#### EXERCISE DIRECTIONS:
Give back exactly the lines that run from the beginning of the entries to the line containing "0.20,-0.31 to 0.00,0.08 => 3, 2, 1", both included, and nothing else.
Segment Open
Each wall is flat, endless, passes through zero and stands at right angles to its row. A trip goes straight from one point to another. List the walls that it crosses, first one first.

Walls:
(1): -0.41,-0.91
(2): 0.13,0.15
(3): -0.44,-0.31
Trips:
0.05,0.19 to -0.37,-0.07 => 3, 2, 1
0.20,-0.31 to 0.00,0.08 => 3, 2, 1
-0.04,-0.27 to 0.25,-0.19 => 3, 2
-0.33,0.09 to 0.51,0.04 => 1, 2, 3
-0.46,0.51 to 0.09,0.02 => 3
0.39,-0.23 to -0.55,0.15 => 2, 3
-0.13,-0.17 to 0.60,-0.15 => 3, 2, 1

Walls:
(1): -0.12,-0.16,-0.09,-0.03,0.23,-0.20,0.34,-0.90,-0.19,-0.09,-0.02,0.34
(2): -0.11,-0.14,0.10,0.04,0.11,0.04,-0.16,-0.19,-0.08,-0.03,0.04,0.17
(3): -0.27,-0.03,0.22,0.28,-0.49,-0.09,-0.28,0.20,0.09,-0.05,0.67,0.12
(4): 0.04,-0.48,-0.45,0.02,-0.05,-0.27,-0.33,-0.11,-0.38,-0.09,0.01,0.08
Trips:
-0.02,-0.09,-0.22,-0.30,0.19,0.18,0.17,-0.52,-0.23,-0.18,-0.45,0.30 to 0.15,0.12,0.29,0.29,0.39,0.21,0.22,-0.46,0.44,-0.20,0.20,0.54 => 4
-0.30,0.13,-0.35,0.00,-0.03,-0.04,0.24,0.21,0.03,-0.20,0.13,-0.59 to 0.26,0.07,0.27,0.17,0.20,-0.17,0.48,-0.02,-0.22,0.31,0.01,0.20 => 3, 1
0.39,-0.09,-0.52,-0.08,0.78,-0.18,-0.49,0.34,0.45,0.36,-0.27,0.47 to 0.38,0.24,0.19,0.05,0.08,0.03,-0.52,-0.38,0.00,0.12,0.61,0.18 => 3, 1
0.15,-0.28,0.04,0.15,-0.47,0.23,-0.11,-0.10,0.57,-0.14,-0.09,-0.07 to -0.17,-0.09,0.28,0.39,0.25,0.10,-0.29,-0.60,-0.07,0.49,0.28,-0.17 => 2, 1, 4
0.25,-0.16,0.38,-0.34,0.21,0.04,0.03,-0.07,-0.11,0.00,0.22,0.09 to -0.37,-0.66,0.23,0.38,-0.47,-0.31,0.17,-0.25,0.15,-0.45,0.24,0.40 => 3, 4
0.15,-0.21,-0.11,0.47,0.37,0.78,0.55,-0.44,0.27,0.35,0.37,-0.14 to 0.21,-0.30,-0.22,0.36,0.03,-0.23,-0.14,-0.10,-0.09,-0.04,-0.11,-0.02 => 4
0.24,-0.37,-0.44,-0.56,-0.17,0.39,0.38,0.76,-0.28,-0.40,-0.12,0.12 to -0.49,0.33,-0.22,-0.02,0.37,0.09,-0.34,0.26,0.33,-0.25,0.07,0.18 => 4, 3, 2
0.29,-0.10,0.08,-0.39,0.07,-0.23,-0.69,-0.03,0.00,0.44,0.10,0.31 to -0.47,-0.51,0.34,0.12,-0.06,-0.10,-0.12,-0.10,0.55,0.31,-0.04,-0.47 => 4

Walls:
(1): -0.19,0.27,0.02,0.26,-0.10,-0.16,0.26,-0.03,0.15,0.13,-0.13,-0.03,0.02,0.13,0.04,-0.25,-0.12,-0.01,-0.06,0.52,-0.62,0.59,-0.38,0.23,0.26,-0.82,-0.66,0.15,0.44,-0.17,0.77,0.05,0.53,0.07,0.21,-0.02,0.42,0.38,0.42,-0.13,-0.25,-0.31,0.05,-0.05,0.21,-0.57,0.23,0.53
(2): 0.30,-0.03,0.17,-0.48,0.16,-0.11,-0.07,-0.48,-0.48,0.25,-0.43,0.15,0.36,-0.29,0.09,0.34,0.34,-0.15,-0.28,-0.39,-0.46,0.10,0.09,0.05,0.20,-0.25,0.52,0.46,-0.06,0.04,0.09,0.25,0.07,0.49,0.27,-0.57,0.03,0.02,0.25,-0.05,0.22,-0.06,0.30,-0.20,0.29,-0.10,0.48,-0.22
(3): 0.21,-0.21,0.83,-0.01,-0.05,-0.24,0.20,-0.43,-0.21,-0.38,-0.30,0.13,0.61,-0.14,-0.12,-0.49,0.49,0.34,-0.48,-0.11,0.06,-0.55,0.12,-0.30,0.55,-0.37,-0.26,0.13,0.02,0.03,0.40,-0.11,-0.23,-0.64,-0.01,-0.29,0.22,-0.24,-0.36,0.23,0.23,-0.16,0.26,-0.29,-0.39,0.05,0.07,0.49
(4): -0.20,0.10,0.09,-0.21,0.05,0.15,0.30,0.44,0.18,-0.08,-0.43,0.06,0.02,-0.35,-0.14,0.09,0.58,-0.40,0.10,-0.27,0.64,-0.27,0.28,-0.15,-0.13,0.12,-0.49,-0.12,0.04,0.16,0.17,0.27,0.10,-0.11,0.02,-0.36,0.10,0.32,-0.19,0.40,0.08,-0.35,-0.17,-0.15,0.48,0.26,0.54,0.26
Trips:
-0.43,0.48,-0.01,-0.05,0.11,0.00,-0.55,0.27,0.23,0.22,0.43,-0.52,-0.36,0.00,-0.13,-0.32,-0.15,0.25,0.19,-0.16,0.22,-0.20,0.12,0.33,-0.46,0.02,-0.06,0.13,0.02,0.10,-0.76,0.09,0.00,0.03,-0.24,-1.03,-0.11,0.76,0.44,0.19,0.42,0.24,0.04,0.24,0.53,-0.40,-0.22,0.15 to -0.19,0.30,-0.39,-0.12,-0.08,-0.26,-0.10,-0.42,0.12,0.91,-0.43,0.11,-0.15,0.11,0.27,-0.22,0.23,0.01,0.20,-0.62,0.02,-0.86,0.25,-0.20,-0.15,-0.22,-0.33,0.38,-0.31,-0.17,0.49,-0.63,-0.36,0.07,-0.09,0.03,-0.49,-0.14,0.10,0.44,0.06,0.09,0.61,-0.12,0.33,0.04,0.28,0.29 => 2, 3
0.30,-0.03,0.34,-0.04,-0.26,-0.30,-0.11,0.48,-0.07,0.13,-0.24,0.13,-0.21,-0.23,0.34,0.43,0.12,-0.31,-0.15,0.24,0.53,0.19,-0.17,0.05,-0.14,0.01,-0.18,-0.09,-0.41,-0.17,-0.01,-0.10,-0.19,-0.22,-0.05,-0.43,-0.66,-0.44,-0.23,-0.28,0.16,0.14,0.35,0.31,-0.27,-0.24,-0.08,-0.09 to -0.08,-0.07,-0.44,0.31,-0.22,-0.27,0.56,-0.08,0.22,0.05,0.61,0.51,-0.47,0.15,-0.42,0.02,-0.27,0.00,0.32,0.21,-0.15,0.00,-0.12,-0.19,0.11,-0.16,-0.04,0.13,0.17,-0.44,0.05,0.10,-0.30,0.37,-0.05,0.05,-0.28,0.03,-0.13,0.35,-0.04,0.49,0.26,0.02,0.21,0.13,0.13,0.09 => 3, 4, 1
-0.23,0.15,-0.22,0.19,-0.05,0.13,0.27,-0.35,0.84,-0.29,-0.43,0.04,0.01,-0.09,-0.05,0.58,-0.31,0.02,-0.04,0.06,0.12,-0.39,-0.14,-0.33,0.15,0.26,0.59,-0.61,-0.13,-0.04,-0.13,-0.45,0.15,-0.26,-0.17,-0.36,-0.20,0.10,0.21,0.44,-0.48,-0.44,0.58,-0.14,0.35,-0.16,0.23,0.18 to -0.24,0.12,0.43,-0.25,-0.32,-0.11,-0.06,-0.25,0.20,-0.24,0.32,-0.33,0.71,0.00,-0.13,-0.05,-0.48,-0.04,0.13,0.57,-0.12,-0.35,-0.47,0.29,0.04,-0.40,0.39,-0.09,-0.06,-0.02,-0.19,0.11,0.15,0.05,-0.15,-0.42,-0.17,0.08,-0.48,-0.35,-0.21,0.26,-0.36,0.23,-0.06,0.06,0.02,-0.27 => 3, 4, 1
0.26,-0.01,-0.08,0.81,-0.43,-0.28,-0.28,0.17,-0.43,0.29,-0.16,-0.14,0.01,0.60,0.27,-0.14,-0.56,-0.09,0.51,-0.29,-0.09,0.21,-0.51,0.26,-0.25,-0.03,0.23,0.12,0.22,-0.30,0.16,0.72,0.51,0.17,-0.44,0.01,0.40,-0.21,-0.39,0.57,-0.42,-0.19,-0.02,0.11,0.62,0.29,0.77,0.20 to -0.21,0.35,-0.10,-0.35,-0.12,0.14,-0.16,0.57,0.42,0.14,0.33,-0.09,0.19,-0.35,0.08,-0.26,-0.17,-0.27,-0.35,-0.24,0.09,0.40,0.03,0.16,0.06,0.35,-0.24,-0.38,0.59,0.05,-0.32,-0.68,-0.27,-0.49,-0.03,0.11,-0.39,-0.10,0.05,-0.28,-0.21,-0.49,0.03,-0.36,0.08,0.51,-0.41,0.16 => 2, 1
0.66,0.13,-0.06,0.00,-0.38,-0.39,-0.80,0.09,0.05,-0.10,0.40,0.23,-0.21,-0.09,0.11,-0.02,0.33,-0.15,-0.02,-0.07,-0.15,-0.22,-0.02,-0.31,0.04,0.16,0.02,0.45,-0.29,0.25,-0.03,0.12,-0.18,0.81,0.12,-0.43,-0.13,0.12,0.22,0.21,-0.26,-0.14,0.49,-0.13,0.33,-0.13,-0.26,-0.09 to -0.23,0.24,0.04,0.12,-0.17,0.53,0.23,-0.03,0.52,0.05,-0.12,-0.04,0.13,0.38,-0.40,-0.43,0.25,0.42,-0.69,0.20,0.07,-0.11,0.10,0.36,-0.43,0.27,0.04,-0.13,0.10,-0.09,-0.48,0.04,0.20,-0.12,0.25,-0.05,-0.26,0.35,0.08,0.33,-0.11,0.03,-0.15,0.56,-0.40,0.31,0.20,0.31 => 4, 2, 3

Walls:
(1): -0.51,0.52,0.14,-0.13,0.34,-0.15,0.03,0.28,0.31,-0.21,0.10,0.31,0.08,-0.03,-0.01,-0.17,-0.16,-0.65,-0.14,0.22,0.21,0.25,-0.68,-0.29,0.18,0.03,-0.24,0.22,-0.48,-0.12,-0.40,0.40,0.17,0.12,0.60,-0.24,0.33,0.09,0.46,-0.29,0.76,0.16,0.20,0.17,0.23,-0.01,-0.08,0.35
(2): 0.12,0.91,-0.09,-0.14,-0.19,0.35,-0.26,0.09,-0.19,0.25,0.20,0.11,-0.43,-0.21,0.43,-0.07,-0.13,-0.45,0.35,-0.09,0.42,0.33,-0.30,0.09,-0.30,-0.50,-1.01,0.25,0.04,-0.01,-0.12,0.31,0.24,-0.25,-0.20,0.25,0.04,-0.31,0.48,-0.54,0.07,-0.47,-0.17,0.05,0.14,0.23,0.25,-0.14
(3): 0.65,-0.51,-0.48,0.34,0.35,-0.12,-0.56,0.28,0.50,-0.29,0.00,-0.15,0.17,-0.66,-0.09,0.04,0.07,-0.31,-0.11,0.06,-0.29,-0.17,-0.17,0.20,0.53,0.20,0.43,-0.09,-0.23,0.37,-0.08,-0.31,0.02,-0.01,0.00,-0.03,0.50,0.03,-0.04,0.12,0.43,-0.03,0.02,0.10,0.54,-0.33,-0.60,-0.32
(4): -0.05,0.04,0.00,-0.40,0.13,0.41,-0.10,-0.40,0.24,-0.26,0.35,-0.29,0.50,0.09,-0.12,0.34,0.00,0.01,-0.22,-0.19,-0.22,-0.15,0.45,0.01,0.30,0.13,-0.36,-0.32,0.04,-0.66,0.30,-0.57,0.37,-0.19,0.20,0.24,-0.08,-0.67,-0.06,0.26,-0.25,0.27,0.04,0.18,0.27,-0.58,0.45,-0.08
(5): -0.38,-0.34,0.33,0.44,-0.10,0.05,0.21,0.03,-0.01,0.27,-0.39,-0.41,-0.26,0.29,0.72,-0.09,-0.51,0.19,0.38,0.00,0.48,0.02,-0.07,-0.32,0.10,-0.53,-0.12,-0.28,-0.31,0.22,0.36,-0.52,0.04,-0.07,-0.26,-0.20,0.06,0.07,0.04,0.16,-0.07,0.16,0.15,0.21,0.19,0.23,0.37,-0.08
(6): 0.15,-0.52,-0.56,-0.72,0.33,-0.24,-0.66,0.25,0.12,0.21,-0.41,0.02,-0.63,-0.38,0.25,0.29,0.10,0.25,0.04,0.26,-0.25,0.27,0.38,0.12,0.23,-0.31,-0.01,-0.13,0.05,-0.43,-0.14,-0.17,0.16,-0.42,0.48,0.18,0.78,0.01,-0.06,-0.06,-0.21,0.13,0.11,0.30,0.27,-0.27,-0.02,0.00
(7): -0.06,-0.03,-0.06,-0.23,0.10,0.09,-0.13,0.04,-0.09,-0.58,0.49,0.59,0.20,-0.24,0.47,-0.29,-0.20,-0.07,0.42,0.28,-0.28,0.22,-0.20,0.36,-0.50,0.17,-0.35,0.05,0.07,0.21,-0.28,-0.05,-0.38,-0.39,0.00,0.43,-0.43,-0.35,-0.13,0.12,0.26,0.06,0.03,0.28,-0.17,-0.16,0.24,-0.10
Trips:
-0.07,0.31,0.34,-0.33,-0.42,0.17,-0.01,0.26,-0.25,0.11,-0.18,0.07,-0.11,0.02,-0.05,0.17,0.05,0.03,0.07,-0.04,0.27,-0.18,0.15,0.17,-0.10,-0.21,0.07,0.53,-0.18,0.33,-0.08,0.32,-0.01,-0.27,0.01,0.07,0.36,0.03,0.19,-0.07,-0.20,0.42,-0.12,-0.56,-0.24,-0.14,0.17,0.51 to -0.40,-0.34,-0.08,0.02,0.03,-0.21,-0.10,0.12,0.31,0.01,-0.05,0.21,-0.05,0.20,-0.19,-0.19,0.13,0.66,-0.20,-0.06,-0.70,-0.29,0.04,-0.34,-0.06,0.01,-0.35,0.37,0.28,0.43,-0.04,0.34,-0.46,-0.10,0.04,0.59,-0.06,-0.02,0.03,0.14,0.08,0.45,-0.05,0.28,-0.26,-0.09,0.72,0.19 => 6, 7, 1, 2, 4
-0.24,-0.10,0.02,-0.08,-0.33,0.42,0.15,0.12,0.63,0.17,0.04,-0.10,0.01,0.77,-0.38,-0.36,-0.38,-0.28,-1.12,-0.31,0.13,-0.05,-0.28,0.45,0.01,-0.07,-0.18,-0.09,0.00,0.00,-0.15,-0.39,0.05,-0.01,0.35,0.22,0.18,0.45,-0.04,0.29,0.29,-0.06,0.01,-0.56,-0.22,-0.13,0.11,0.23 to 0.29,-0.31,-0.45,0.04,-0.27,0.03,0.58,0.17,-0.25,0.28,0.28,-0.17,0.15,0.00,0.03,-0.04,0.34,-0.36,-0.40,-0.18,-0.18,0.01,0.43,0.41,0.07,0.24,0.33,0.36,-0.38,-0.14,0.19,-0.44,-0.57,-0.57,-0.21,-0.29,0.87,0.26,-0.18,-0.48,-0.09,0.20,-0.02,-0.30,0.26,-0.05,0.61,-0.03 => 3, 1, 6

Walls:
(1): -0.37,-0.37,0.19,-0.26,0.07,-0.29,0.37,0.22,-0.15,-0.13,-0.18,0.10,-0.51,0.20,-0.16,-0.43,-0.22,-0.25,-0.26,-0.40,0.25,-0.14,0.08,-0.16,0.39,-0.33,-0.28,0.34,0.09,-0.59,-0.57,0.05,0.31,-0.36,0.58,0.35,0.10,0.08,-0.12,-0.26,0.18,0.01,-0.21,0.08,0.43,0.39,-0.04,-0.41
(2): 0.20,0.46,-0.06,-0.21,0.24,-0.66,0.15,-0.05,0.08,0.24,0.05,-0.03,-0.15,0.24,-0.12,-0.27,0.22,-0.29,0.29,0.15,0.07,-0.01,0.46,0.06,0.00,-0.28,0.39,-0.33,0.28,-0.35,0.07,0.00,-0.10,-0.50,-0.43,0.33,-0.19,0.07,-0.02,0.08,-0.09,-0.61,0.07,0.69,0.25,-0.13,0.36,0.13
(3): -0.30,-0.01,0.18,0.59,0.42,-0.36,0.73,0.40,0.26,-0.19,0.09,0.20,-0.36,-0.07,-0.28,0.16,0.44,-0.34,-0.01,0.24,-0.01,-0.25,0.39,0.24,-0.01,0.01,0.10,-0.53,0.70,-0.25,0.42,0.33,-0.36,-0.30,-0.05,0.15,-0.15,0.09,0.41,0.29,0.29,-0.10,0.03,0.12,0.04,-0.12,0.19,0.36
(4): -0.23,-0.23,0.00,-0.38,0.46,-0.17,0.30,-0.28,-0.06,-0.48,0.09,0.40,0.18,-0.73,-0.16,0.00,0.41,0.05,-0.04,-0.03,-0.65,-0.54,-0.60,0.10,-0.21,0.24,0.09,0.30,-0.37,-0.64,0.06,0.09,-0.07,-0.25,-0.23,-0.22,0.08,0.33,0.33,0.26,0.31,0.24,-0.15,0.08,0.00,-0.14,0.03,-0.51
(5): -0.42,0.06,-0.09,0.17,0.08,-0.41,0.14,0.22,0.42,-0.29,0.14,0.26,-0.01,-0.12,-0.13,0.41,-0.19,0.02,-0.19,0.48,0.20,0.13,0.25,0.11,0.42,0.09,-0.14,0.15,-0.29,-0.08,0.37,0.64,0.35,-0.60,-0.11,-0.10,-0.29,-0.13,-0.46,0.74,0.15,0.13,0.04,-0.21,-0.40,0.28,-0.30,0.02
(6): 0.06,0.25,-0.46,0.06,-0.02,-0.14,-0.08,-0.21,-0.26,0.12,-0.02,0.15,0.40,0.20,0.05,0.42,-0.05,-0.33,-0.05,-0.07,0.75,0.13,-0.04,-0.21,0.36,-0.10,0.18,-0.20,-0.15,-0.26,-0.71,-0.39,0.16,0.33,-0.19,0.03,0.04,-0.37,0.50,0.02,-0.11,0.10,0.27,0.59,-0.38,-0.13,-0.42,0.16
(7): 0.17,-0.29,0.02,-0.34,-0.01,-0.22,0.02,0.24,0.19,0.11,-0.10,-0.21,0.50,0.24,0.12,-0.24,-0.64,-0.18,0.59,-0.37,-0.02,0.08,0.49,-0.26,0.69,0.55,0.11,-0.39,0.16,-0.33,-0.31,-0.14,-0.12,0.18,0.04,-0.08,-0.32,0.13,-0.43,-0.22,-0.83,-0.24,-0.12,-0.20,0.14,0.73,-0.13,-0.14
Trips:
0.20,0.04,-0.30,-0.32,0.31,0.07,-0.22,0.07,-0.08,0.51,0.29,0.12,-0.07,-0.30,0.14,-0.23,0.48,-0.18,0.24,0.64,-0.34,-0.58,-0.18,0.00,0.00,-0.38,-0.47,-0.50,0.82,-0.62,0.27,0.43,-0.33,0.76,0.02,-0.07,-0.52,-0.24,-0.01,0.31,0.06,-0.32,0.32,-0.10,0.03,-0.15,-0.13,-0.16 to -0.10,0.06,-0.04,0.06,-0.44,0.38,0.03,-0.20,0.02,0.03,0.21,0.40,-0.31,-0.01,-0.14,0.87,-0.02,-0.74,0.23,-0.38,-0.41,0.14,-0.28,-0.25,-0.12,0.24,0.08,0.17,-0.53,-0.39,0.09,-0.32,0.55,-0.11,-0.22,-0.01,0.28,-0.25,0.17,-0.32,-0.06,-0.02,-0.09,0.21,0.55,-0.17,0.25,-0.50 => 6, 3, 1, 2
-0.06,-0.34,-0.20,-0.25,-0.11,0.27,0.55,0.39,0.13,0.26,-0.14,-0.29,0.37,0.27,0.25,0.33,-0.26,-0.28,-0.11,0.02,-0.37,-0.22,0.19,-0.10,0.21,0.04,-0.34,0.32,0.48,-0.38,0.27,-0.43,0.08,-0.02,-0.18,0.19,0.02,-0.07,-0.05,0.20,0.19,0.15,-0.37,0.00,0.40,0.60,-0.21,-0.23 to 0.48,-0.40,0.10,-0.54,0.09,0.31,-0.04,-0.28,0.11,-0.10,0.26,0.27,-0.84,-0.28,-0.57,-0.51,-0.35,-0.37,0.08,0.15,0.02,0.10,0.00,0.09,0.10,-0.37,-0.32,-0.16,0.54,-0.19,-0.17,0.16,0.12,-0.04,0.09,0.24,0.07,-0.45,-0.32,0.19,-0.08,0.03,0.23,0.00,-0.32,-0.06,0.24,0.15 => 4, 2, 7
0.22,0.48,0.00,0.12,-0.27,-0.06,0.27,-0.32,0.59,-0.02,-0.55,0.21,0.32,0.28,-0.24,-0.31,0.52,0.02,-0.20,-0.57,-0.39,0.27,-0.15,-0.30,0.05,-0.24,0.35,0.33,-0.40,-0.28,0.66,0.74,0.26,0.15,-0.37,0.12,-0.33,0.05,-0.07,0.07,-0.26,0.30,0.04,-0.34,0.89,0.16,0.46,-0.45 to 0.33,-0.22,0.32,0.44,-0.30,0.35,0.36,0.03,-0.07,0.23,0.10,-0.10,0.17,-0.45,-0.06,0.09,-0.22,0.03,0.47,-0.07,-0.09,0.69,-0.66,0.03,-0.01,-0.08,-0.43,-0.06,0.36,0.34,-0.87,-0.51,-0.01,0.00,-0.05,-0.28,-0.21,-0.17,0.06,-0.13,-0.17,0.23,0.11,-0.04,0.10,-0.35,0.17,0.21 => 5, 1, 2, 4, 6
0.02,-0.26,0.34,0.03,0.37,-0.85,0.16,0.03,0.47,-0.17,0.32,-0.52,-0.48,0.02,-0.36,-0.19,-0.06,-0.36,-0.09,0.40,-0.10,0.39,-0.52,0.59,0.20,0.06,0.12,-0.46,-0.21,-0.30,-0.18,-0.05,-0.12,0.00,0.10,0.22,-0.17,-0.37,0.34,0.20,-0.54,0.11,-0.18,0.22,-0.42,-0.21,0.03,-0.08 to -0.69,0.15,-0.54,-0.60,-0.26,0.16,0.24,0.34,-0.02,-0.21,0.05,-0.26,-0.04,0.20,0.30,-0.12,-0.18,-0.14,0.07,-0.01,0.15,0.15,0.42,-0.19,0.12,0.27,-0.33,-0.27,0.09,0.05,0.04,-0.35,0.21,-0.03,-0.42,0.50,-0.38,0.49,0.28,-0.17,0.04,0.23,0.21,0.40,-0.39,-0.08,0.16,0.18 => 4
Segment Closed
#### PROBLEM SOLUTION:
Each wall is flat, endless, passes through zero and stands at right angles to its row. A trip goes straight from one point to another. List the walls that it crosses, first one first.

Walls:
(1): -0.41,-0.91
(2): 0.13,0.15
(3): -0.44,-0.31
Trips:
0.05,0.19 to -0.37,-0.07 => 3, 2, 1
0.20,-0.31 to 0.00,0.08 => 3, 2, 1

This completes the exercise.